=== PROBLEM STATEMENT ===
Copy every line below precisely, leaving nothing out.

(Saved entries)
☆ ☆ ☆ ☆ ☆ ☆ ☆

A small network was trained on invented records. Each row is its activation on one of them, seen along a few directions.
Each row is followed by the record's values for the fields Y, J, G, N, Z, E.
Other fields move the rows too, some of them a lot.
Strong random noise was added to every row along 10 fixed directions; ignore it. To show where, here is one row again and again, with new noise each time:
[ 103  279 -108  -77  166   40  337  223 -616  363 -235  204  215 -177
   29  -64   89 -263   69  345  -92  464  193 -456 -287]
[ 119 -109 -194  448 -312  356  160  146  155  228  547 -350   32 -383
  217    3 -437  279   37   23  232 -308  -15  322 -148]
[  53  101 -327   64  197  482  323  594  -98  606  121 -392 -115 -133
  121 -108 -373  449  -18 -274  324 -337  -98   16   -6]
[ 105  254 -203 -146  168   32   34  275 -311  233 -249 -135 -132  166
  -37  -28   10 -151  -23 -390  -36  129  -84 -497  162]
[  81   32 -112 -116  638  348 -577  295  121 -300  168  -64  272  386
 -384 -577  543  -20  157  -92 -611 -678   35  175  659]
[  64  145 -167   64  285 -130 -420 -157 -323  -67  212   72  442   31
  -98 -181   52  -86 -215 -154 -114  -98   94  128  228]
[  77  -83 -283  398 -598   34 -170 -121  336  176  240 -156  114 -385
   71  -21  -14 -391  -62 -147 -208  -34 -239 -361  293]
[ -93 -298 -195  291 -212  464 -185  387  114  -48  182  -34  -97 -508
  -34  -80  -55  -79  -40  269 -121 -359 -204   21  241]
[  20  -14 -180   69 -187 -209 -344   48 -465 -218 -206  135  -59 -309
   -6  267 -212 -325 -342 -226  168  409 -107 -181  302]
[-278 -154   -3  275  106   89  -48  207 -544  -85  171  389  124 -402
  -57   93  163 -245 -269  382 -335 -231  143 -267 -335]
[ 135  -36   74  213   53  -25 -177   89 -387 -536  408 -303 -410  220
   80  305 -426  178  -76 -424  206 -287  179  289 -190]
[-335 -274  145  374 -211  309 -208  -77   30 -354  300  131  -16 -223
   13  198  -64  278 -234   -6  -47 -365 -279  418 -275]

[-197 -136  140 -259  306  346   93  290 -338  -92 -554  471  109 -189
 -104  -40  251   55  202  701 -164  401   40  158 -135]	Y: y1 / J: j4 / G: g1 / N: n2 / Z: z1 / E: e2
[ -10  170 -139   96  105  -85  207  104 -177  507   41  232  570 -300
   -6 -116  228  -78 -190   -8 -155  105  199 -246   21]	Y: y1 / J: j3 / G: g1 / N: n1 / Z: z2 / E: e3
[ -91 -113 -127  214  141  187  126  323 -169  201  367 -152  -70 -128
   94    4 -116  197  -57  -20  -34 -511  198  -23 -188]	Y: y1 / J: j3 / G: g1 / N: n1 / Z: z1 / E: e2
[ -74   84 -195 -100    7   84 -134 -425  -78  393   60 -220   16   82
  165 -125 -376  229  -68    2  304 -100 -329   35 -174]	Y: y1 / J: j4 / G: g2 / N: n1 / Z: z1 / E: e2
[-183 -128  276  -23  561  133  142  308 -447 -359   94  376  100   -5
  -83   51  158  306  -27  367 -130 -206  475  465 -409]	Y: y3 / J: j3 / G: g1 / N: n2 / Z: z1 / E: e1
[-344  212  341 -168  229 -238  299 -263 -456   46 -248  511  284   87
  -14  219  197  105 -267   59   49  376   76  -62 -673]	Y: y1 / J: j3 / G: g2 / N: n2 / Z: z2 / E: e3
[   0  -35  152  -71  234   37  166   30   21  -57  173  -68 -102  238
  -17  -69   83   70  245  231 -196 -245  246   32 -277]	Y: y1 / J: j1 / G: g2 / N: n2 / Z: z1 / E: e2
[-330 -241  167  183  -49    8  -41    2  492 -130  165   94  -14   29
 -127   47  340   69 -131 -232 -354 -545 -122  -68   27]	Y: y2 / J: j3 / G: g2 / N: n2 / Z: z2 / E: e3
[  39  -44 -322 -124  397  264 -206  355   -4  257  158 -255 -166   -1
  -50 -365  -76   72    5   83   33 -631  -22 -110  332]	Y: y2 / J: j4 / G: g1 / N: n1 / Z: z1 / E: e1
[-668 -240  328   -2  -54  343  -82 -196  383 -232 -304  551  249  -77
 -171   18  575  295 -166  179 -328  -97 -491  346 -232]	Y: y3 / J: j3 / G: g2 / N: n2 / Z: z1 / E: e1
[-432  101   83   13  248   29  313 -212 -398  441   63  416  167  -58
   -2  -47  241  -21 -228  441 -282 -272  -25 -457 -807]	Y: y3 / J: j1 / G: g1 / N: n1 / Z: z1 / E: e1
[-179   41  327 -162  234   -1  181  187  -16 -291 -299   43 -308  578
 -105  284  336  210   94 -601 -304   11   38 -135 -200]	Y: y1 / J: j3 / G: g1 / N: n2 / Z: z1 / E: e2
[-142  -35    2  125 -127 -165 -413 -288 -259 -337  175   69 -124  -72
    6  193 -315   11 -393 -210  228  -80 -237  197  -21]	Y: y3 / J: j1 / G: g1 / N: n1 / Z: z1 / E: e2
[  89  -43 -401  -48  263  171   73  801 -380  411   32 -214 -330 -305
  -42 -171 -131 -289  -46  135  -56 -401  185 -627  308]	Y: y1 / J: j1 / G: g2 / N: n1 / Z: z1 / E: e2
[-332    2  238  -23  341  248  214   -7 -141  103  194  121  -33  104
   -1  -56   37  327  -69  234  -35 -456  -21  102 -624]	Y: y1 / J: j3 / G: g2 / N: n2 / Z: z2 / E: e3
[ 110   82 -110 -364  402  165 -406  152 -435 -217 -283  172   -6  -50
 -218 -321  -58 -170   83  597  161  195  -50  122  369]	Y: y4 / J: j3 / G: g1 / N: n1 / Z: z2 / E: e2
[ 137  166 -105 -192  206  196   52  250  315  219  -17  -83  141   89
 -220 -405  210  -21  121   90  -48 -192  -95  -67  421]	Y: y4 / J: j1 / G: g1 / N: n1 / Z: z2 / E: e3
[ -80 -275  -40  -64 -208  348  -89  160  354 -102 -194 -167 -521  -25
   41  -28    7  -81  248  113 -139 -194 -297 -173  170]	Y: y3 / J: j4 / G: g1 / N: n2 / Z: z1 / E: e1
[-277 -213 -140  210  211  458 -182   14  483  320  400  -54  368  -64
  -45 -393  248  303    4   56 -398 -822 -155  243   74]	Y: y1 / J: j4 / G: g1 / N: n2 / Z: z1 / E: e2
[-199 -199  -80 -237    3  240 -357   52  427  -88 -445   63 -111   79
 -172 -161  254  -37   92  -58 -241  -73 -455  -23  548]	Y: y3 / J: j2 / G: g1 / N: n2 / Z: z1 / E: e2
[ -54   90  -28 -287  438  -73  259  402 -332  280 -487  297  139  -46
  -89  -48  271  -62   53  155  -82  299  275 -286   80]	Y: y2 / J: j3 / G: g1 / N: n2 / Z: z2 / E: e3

☆ ☆ ☆ ☆ ☆ ☆ ☆

=== RESPONSE TO THE TASK ===
A small network was trained on invented records. Each row is its activation on one of them, seen along a few directions.
Each row is followed by the record's values for the fields Y, J, G, N, Z, E.
Other fields move the rows too, some of them a lot.
Strong random noise was added to every row along 10 fixed directions; ignore it. To show where, here is one row again and again, with new noise each time:
[ 103  279 -108  -77  166   40  337  223 -616  363 -235  204  215 -177
   29  -64   89 -263   69  345  -92  464  193 -456 -287]
[ 119 -109 -194  448 -312  356  160  146  155  228  547 -350   32 -383
  217    3 -437  279   37   23  232 -308  -15  322 -148]
[  53  101 -327   64  197  482  323  594  -98  606  121 -392 -115 -133
  121 -108 -373  449  -18 -274  324 -337  -98   16   -6]
[ 105  254 -203 -146  168   32   34  275 -311  233 -249 -135 -132  166
  -37  -28   10 -151  -23 -390  -36  129  -84 -497  162]
[  81   32 -112 -116  638  348 -577  295  121 -300  168  -64  272  386
 -384 -577  543  -20  157  -92 -611 -678   35  175  659]
[  64  145 -167   64  285 -130 -420 -157 -323  -67  212   72  442   31
  -98 -181   52  -86 -215 -154 -114  -98   94  128  228]
[  77  -83 -283  398 -598   34 -170 -121  336  176  240 -156  114 -385
   71  -21  -14 -391  -62 -147 -208  -34 -239 -361  293]
[ -93 -298 -195  291 -212  464 -185  387  114  -48  182  -34  -97 -508
  -34  -80  -55  -79  -40  269 -121 -359 -204   21  241]
[  20  -14 -180   69 -187 -209 -344   48 -465 -218 -206  135  -59 -309
   -6  267 -212 -325 -342 -226  168  409 -107 -181  302]
[-278 -154   -3  275  106   89  -48  207 -544  -85  171  389  124 -402
  -57   93  163 -245 -269  382 -335 -231  143 -267 -335]
[ 135  -36   74  213   53  -25 -177   89 -387 -536  408 -303 -410  220
   80  305 -426  178  -76 -424  206 -287  179  289 -190]
[-335 -274  145  374 -211  309 -208  -77   30 -354  300  131  -16 -223
   13  198  -64  278 -234   -6  -47 -365 -279  418 -275]

[-197 -136  140 -259  306  346   93  290 -338  -92 -554  471  109 -189
 -104  -40  251   55  202  701 -164  401   40  158 -135]	Y: y1 / J: j4 / G: g1 / N: n2 / Z: z1 / E: e2
[ -10  170 -139   96  105  -85  207  104 -177  507   41  232  570 -300
   -6 -116  228  -78 -190   -8 -155  105  199 -246   21]	Y: y1 / J: j3 / G: g1 / N: n1 / Z: z2 / E: e3
[ -91 -113 -127  214  141  187  126  323 -169  201  367 -152  -70 -128
   94    4 -116  197  -57  -20  -34 -511  198  -23 -188]	Y: y1 / J: j3 / G: g1 / N: n1 / Z: z1 / E: e2
[ -74   84 -195 -100    7   84 -134 -425  -78  393   60 -220   16   82
  165 -125 -376  229  -68    2  304 -100 -329   35 -174]	Y: y1 / J: j4 / G: g2 / N: n1 / Z: z1 / E: e2
[-183 -128  276  -23  561  133  142  308 -447 -359   94  376  100   -5
  -83   51  158  306  -27  367 -130 -206  475  465 -409]	Y: y3 / J: j3 / G: g1 / N: n2 / Z: z1 / E: e1
[-344  212  341 -168  229 -238  299 -263 -456   46 -248  511  284   87
  -14  219  197  105 -267   59   49  376   76  -62 -673]	Y: y1 / J: j3 / G: g2 / N: n2 / Z: z2 / E: e3
[   0  -35  152  -71  234   37  166   30   21  -57  173  -68 -102  238
  -17  -69   83   70  245  231 -196 -245  246   32 -277]	Y: y1 / J: j1 / G: g2 / N: n2 / Z: z1 / E: e2
[-330 -241  167  183  -49    8  -41    2  492 -130  165   94  -14   29
 -127   47  340   69 -131 -232 -354 -545 -122  -68   27]	Y: y2 / J: j3 / G: g2 / N: n2 / Z: z2 / E: e3
[  39  -44 -322 -124  397  264 -206  355   -4  257  158 -255 -166   -1
  -50 -365  -76   72    5   83   33 -631  -22 -110  332]	Y: y2 / J: j4 / G: g1 / N: n1 / Z: z1 / E: e1
[-668 -240  328   -2  -54  343  -82 -196  383 -232 -304  551  249  -77
 -171   18  575  295 -166  179 -328  -97 -491  346 -232]	Y: y3 / J: j3 / G: g2 / N: n2 / Z: z1 / E: e1
[-432  101   83   13  248   29  313 -212 -398  441   63  416  167  -58
   -2  -47  241  -21 -228  441 -282 -272  -25 -457 -807]	Y: y3 / J: j1 / G: g1 / N: n1 / Z: z1 / E: e1
[-179   41  327 -162  234   -1  181  187  -16 -291 -299   43 -308  578
 -105  284  336  210   94 -601 -304   11   38 -135 -200]	Y: y1 / J: j3 / G: g1 / N: n2 / Z: z1 / E: e2
[-142  -35    2  125 -127 -165 -413 -288 -259 -337  175   69 -124  -72
    6  193 -315   11 -393 -210  228  -80 -237  197  -21]	Y: y3 / J: j1 / G: g1 / N: n1 / Z: z1 / E: e2
[  89  -43 -401  -48  263  171   73  801 -380  411   32 -214 -330 -305
  -42 -171 -131 -289  -46  135  -56 -401  185 -627  308]	Y: y1 / J: j1 / G: g2 / N: n1 / Z: z1 / E: e2
[-332    2  238  -23  341  248  214   -7 -141  103  194  121  -33  104
   -1  -56   37  327  -69  234  -35 -456  -21  102 -624]	Y: y1 / J: j3 / G: g2 / N: n2 / Z: z2 / E: e3
[ 110   82 -110 -364  402  165 -406  152 -435 -217 -283  172   -6  -50
 -218 -321  -58 -170   83  597  161  195  -50  122  369]	Y: y4 / J: j3 / G: g1 / N: n1 / Z: z2 / E: e2
[ 137  166 -105 -192  206  196   52  250  315  219  -17  -83  141   89
 -220 -405  210  -21  121   90  -48 -192  -95  -67  421]	Y: y4 / J: j1 / G: g1 / N: n1 / Z: z2 / E: e3
[ -80 -275  -40  -64 -208  348  -89  160  354 -102 -194 -167 -521  -25
   41  -28    7  -81  248  113 -139 -194 -297 -173  170]	Y: y3 / J: j4 / G: g1 / N: n2 / Z: z1 / E: e1
[-277 -213 -140  210  211  458 -182   14  483  320  400  -54  368  -64
  -45 -393  248  303    4   56 -398 -822 -155  243   74]	Y: y1 / J: j4 / G: g1 / N: n2 / Z: z1 / E: e2
[-199 -199  -80 -237    3  240 -357   52  427  -88 -445   63 -111   79
 -172 -161  254  -37   92  -58 -241  -73 -455  -23  548]	Y: y3 / J: j2 / G: g1 / N: n2 / Z: z1 / E: e2
[ -54   90  -28 -287  438  -73  259  402 -332  280 -487  297  139  -46
  -89  -48  271  -62   53  155  -82  299  275 -286   80]	Y: y2 / J: j3 / G: g1 / N: n2 / Z: z2 / E: e3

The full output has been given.